[To do]
Take the listing below and print exactly the lines starting at the line containing "Each point is" and ending at the line containing "(3): [139 134 190 123 124 121 146 134 130]", both ends included, and no others.

(Beginning of Exercise materials)

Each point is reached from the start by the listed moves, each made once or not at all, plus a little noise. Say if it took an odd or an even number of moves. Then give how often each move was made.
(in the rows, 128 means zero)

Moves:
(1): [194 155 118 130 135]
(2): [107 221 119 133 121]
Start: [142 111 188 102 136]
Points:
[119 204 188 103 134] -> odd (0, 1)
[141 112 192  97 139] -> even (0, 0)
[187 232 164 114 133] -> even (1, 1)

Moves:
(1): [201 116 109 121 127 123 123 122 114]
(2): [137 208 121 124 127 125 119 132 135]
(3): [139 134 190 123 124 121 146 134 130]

(End of Exercise materials)
(Beginning of Exercise materials)

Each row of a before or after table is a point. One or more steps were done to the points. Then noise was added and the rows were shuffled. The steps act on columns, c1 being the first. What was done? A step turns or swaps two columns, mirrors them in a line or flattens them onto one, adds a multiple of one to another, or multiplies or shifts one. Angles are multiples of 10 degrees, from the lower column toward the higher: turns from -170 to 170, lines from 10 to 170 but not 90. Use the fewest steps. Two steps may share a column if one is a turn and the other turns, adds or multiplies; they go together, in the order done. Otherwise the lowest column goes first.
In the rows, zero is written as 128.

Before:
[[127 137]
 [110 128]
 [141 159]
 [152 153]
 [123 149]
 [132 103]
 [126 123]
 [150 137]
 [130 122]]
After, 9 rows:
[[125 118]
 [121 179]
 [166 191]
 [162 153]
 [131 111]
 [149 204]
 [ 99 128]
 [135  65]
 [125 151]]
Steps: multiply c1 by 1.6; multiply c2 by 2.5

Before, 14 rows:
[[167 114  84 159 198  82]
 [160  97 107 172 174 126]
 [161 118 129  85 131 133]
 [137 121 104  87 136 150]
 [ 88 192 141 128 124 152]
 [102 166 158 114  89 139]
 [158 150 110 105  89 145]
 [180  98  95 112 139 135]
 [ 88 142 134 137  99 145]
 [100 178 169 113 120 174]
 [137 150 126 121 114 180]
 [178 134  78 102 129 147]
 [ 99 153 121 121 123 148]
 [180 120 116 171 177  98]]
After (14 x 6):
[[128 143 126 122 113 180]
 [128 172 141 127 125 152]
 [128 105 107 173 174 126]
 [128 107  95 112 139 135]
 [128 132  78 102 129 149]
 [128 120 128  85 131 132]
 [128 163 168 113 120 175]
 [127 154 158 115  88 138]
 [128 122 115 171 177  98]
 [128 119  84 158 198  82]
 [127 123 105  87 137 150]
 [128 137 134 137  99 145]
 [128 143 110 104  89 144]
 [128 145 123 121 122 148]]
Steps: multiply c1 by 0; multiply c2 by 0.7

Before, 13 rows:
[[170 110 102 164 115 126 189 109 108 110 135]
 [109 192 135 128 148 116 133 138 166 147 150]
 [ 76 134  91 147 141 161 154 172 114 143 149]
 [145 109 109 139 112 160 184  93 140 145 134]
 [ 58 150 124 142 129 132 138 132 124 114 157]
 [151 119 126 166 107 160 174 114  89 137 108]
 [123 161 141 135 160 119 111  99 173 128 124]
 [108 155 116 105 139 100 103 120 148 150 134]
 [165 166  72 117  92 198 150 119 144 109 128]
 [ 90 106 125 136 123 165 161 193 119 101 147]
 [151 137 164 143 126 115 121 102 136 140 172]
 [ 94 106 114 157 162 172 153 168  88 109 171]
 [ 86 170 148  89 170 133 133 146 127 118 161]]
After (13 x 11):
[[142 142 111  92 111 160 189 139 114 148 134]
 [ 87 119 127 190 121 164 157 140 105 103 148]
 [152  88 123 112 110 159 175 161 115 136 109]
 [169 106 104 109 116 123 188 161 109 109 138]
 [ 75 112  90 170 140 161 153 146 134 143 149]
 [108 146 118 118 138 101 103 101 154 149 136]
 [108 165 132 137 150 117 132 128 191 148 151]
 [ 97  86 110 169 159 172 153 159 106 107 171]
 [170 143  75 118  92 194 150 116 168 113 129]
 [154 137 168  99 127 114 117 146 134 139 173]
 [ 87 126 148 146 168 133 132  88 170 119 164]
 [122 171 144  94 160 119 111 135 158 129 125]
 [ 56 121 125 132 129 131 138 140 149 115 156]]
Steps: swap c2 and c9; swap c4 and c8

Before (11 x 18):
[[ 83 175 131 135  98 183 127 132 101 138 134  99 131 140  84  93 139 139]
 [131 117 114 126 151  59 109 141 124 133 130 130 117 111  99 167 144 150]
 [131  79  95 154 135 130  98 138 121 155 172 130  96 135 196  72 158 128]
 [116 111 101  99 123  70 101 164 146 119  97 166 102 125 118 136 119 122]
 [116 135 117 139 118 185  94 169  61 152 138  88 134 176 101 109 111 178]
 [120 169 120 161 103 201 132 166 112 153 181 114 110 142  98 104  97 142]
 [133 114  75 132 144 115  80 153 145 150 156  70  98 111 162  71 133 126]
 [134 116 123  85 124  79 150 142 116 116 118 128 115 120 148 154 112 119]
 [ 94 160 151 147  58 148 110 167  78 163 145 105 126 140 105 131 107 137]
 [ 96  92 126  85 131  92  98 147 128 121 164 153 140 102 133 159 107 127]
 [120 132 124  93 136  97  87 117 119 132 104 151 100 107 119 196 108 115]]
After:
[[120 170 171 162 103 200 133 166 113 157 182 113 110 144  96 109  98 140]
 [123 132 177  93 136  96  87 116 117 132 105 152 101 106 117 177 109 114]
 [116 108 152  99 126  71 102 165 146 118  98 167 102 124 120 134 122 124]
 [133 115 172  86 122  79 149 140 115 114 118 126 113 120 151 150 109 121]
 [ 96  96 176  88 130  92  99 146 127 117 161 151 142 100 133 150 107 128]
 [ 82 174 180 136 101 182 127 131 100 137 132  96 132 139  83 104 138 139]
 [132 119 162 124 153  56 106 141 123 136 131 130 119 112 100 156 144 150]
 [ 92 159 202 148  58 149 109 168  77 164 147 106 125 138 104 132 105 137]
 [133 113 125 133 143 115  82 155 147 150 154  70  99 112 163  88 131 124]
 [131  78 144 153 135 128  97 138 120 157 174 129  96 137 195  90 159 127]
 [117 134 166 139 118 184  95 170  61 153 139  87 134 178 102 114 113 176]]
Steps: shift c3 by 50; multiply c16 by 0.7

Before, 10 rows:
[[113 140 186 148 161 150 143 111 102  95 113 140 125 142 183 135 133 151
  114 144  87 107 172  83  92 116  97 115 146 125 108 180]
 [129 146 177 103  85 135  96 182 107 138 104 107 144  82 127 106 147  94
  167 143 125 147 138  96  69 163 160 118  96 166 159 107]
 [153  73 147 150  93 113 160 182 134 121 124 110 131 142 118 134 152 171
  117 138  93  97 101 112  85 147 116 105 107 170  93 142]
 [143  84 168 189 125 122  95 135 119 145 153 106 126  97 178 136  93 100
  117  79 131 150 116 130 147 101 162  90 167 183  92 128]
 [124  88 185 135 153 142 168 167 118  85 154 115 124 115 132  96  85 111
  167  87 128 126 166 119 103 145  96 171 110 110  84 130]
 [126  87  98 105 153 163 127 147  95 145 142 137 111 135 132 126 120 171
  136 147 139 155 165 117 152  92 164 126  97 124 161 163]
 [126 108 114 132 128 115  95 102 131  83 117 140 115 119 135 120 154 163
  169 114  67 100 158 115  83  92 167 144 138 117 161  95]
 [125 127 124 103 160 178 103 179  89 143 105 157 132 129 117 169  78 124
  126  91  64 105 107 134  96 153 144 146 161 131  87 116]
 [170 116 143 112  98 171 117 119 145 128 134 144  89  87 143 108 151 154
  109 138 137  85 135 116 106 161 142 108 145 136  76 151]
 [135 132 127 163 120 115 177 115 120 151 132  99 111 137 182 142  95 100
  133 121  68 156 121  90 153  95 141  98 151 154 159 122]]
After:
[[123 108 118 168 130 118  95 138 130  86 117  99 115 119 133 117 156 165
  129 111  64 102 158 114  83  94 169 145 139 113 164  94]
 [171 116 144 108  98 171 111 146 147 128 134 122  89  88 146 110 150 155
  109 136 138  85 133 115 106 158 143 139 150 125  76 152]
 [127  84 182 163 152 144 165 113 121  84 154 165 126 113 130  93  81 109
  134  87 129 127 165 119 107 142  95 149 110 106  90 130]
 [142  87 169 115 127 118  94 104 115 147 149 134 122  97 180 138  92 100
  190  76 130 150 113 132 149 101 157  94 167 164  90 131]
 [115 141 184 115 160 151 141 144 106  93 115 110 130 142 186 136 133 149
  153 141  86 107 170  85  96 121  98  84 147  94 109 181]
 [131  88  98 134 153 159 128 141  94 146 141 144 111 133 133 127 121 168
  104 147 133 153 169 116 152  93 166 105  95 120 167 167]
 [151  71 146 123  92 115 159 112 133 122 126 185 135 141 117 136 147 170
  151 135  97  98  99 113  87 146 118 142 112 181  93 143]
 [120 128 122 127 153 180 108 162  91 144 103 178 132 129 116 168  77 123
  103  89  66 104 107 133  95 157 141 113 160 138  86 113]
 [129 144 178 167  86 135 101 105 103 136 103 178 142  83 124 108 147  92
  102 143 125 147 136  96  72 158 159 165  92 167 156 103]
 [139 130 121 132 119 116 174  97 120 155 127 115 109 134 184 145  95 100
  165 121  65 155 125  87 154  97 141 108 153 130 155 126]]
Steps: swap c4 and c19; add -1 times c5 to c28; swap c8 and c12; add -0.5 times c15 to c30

(End of Exercise materials)

[Answer to the exercise]
Each point is reached from the start by the listed moves, each made once or not at all, plus a little noise. Say if it took an odd or an even number of moves. Then give how often each move was made.
(in the rows, 128 means zero)

Moves:
(1): [194 155 118 130 135]
(2): [107 221 119 133 121]
Start: [142 111 188 102 136]
Points:
[119 204 188 103 134] -> odd (0, 1)
[141 112 192  97 139] -> even (0, 0)
[187 232 164 114 133] -> even (1, 1)

Moves:
(1): [201 116 109 121 127 123 123 122 114]
(2): [137 208 121 124 127 125 119 132 135]
(3): [139 134 190 123 124 121 146 134 130]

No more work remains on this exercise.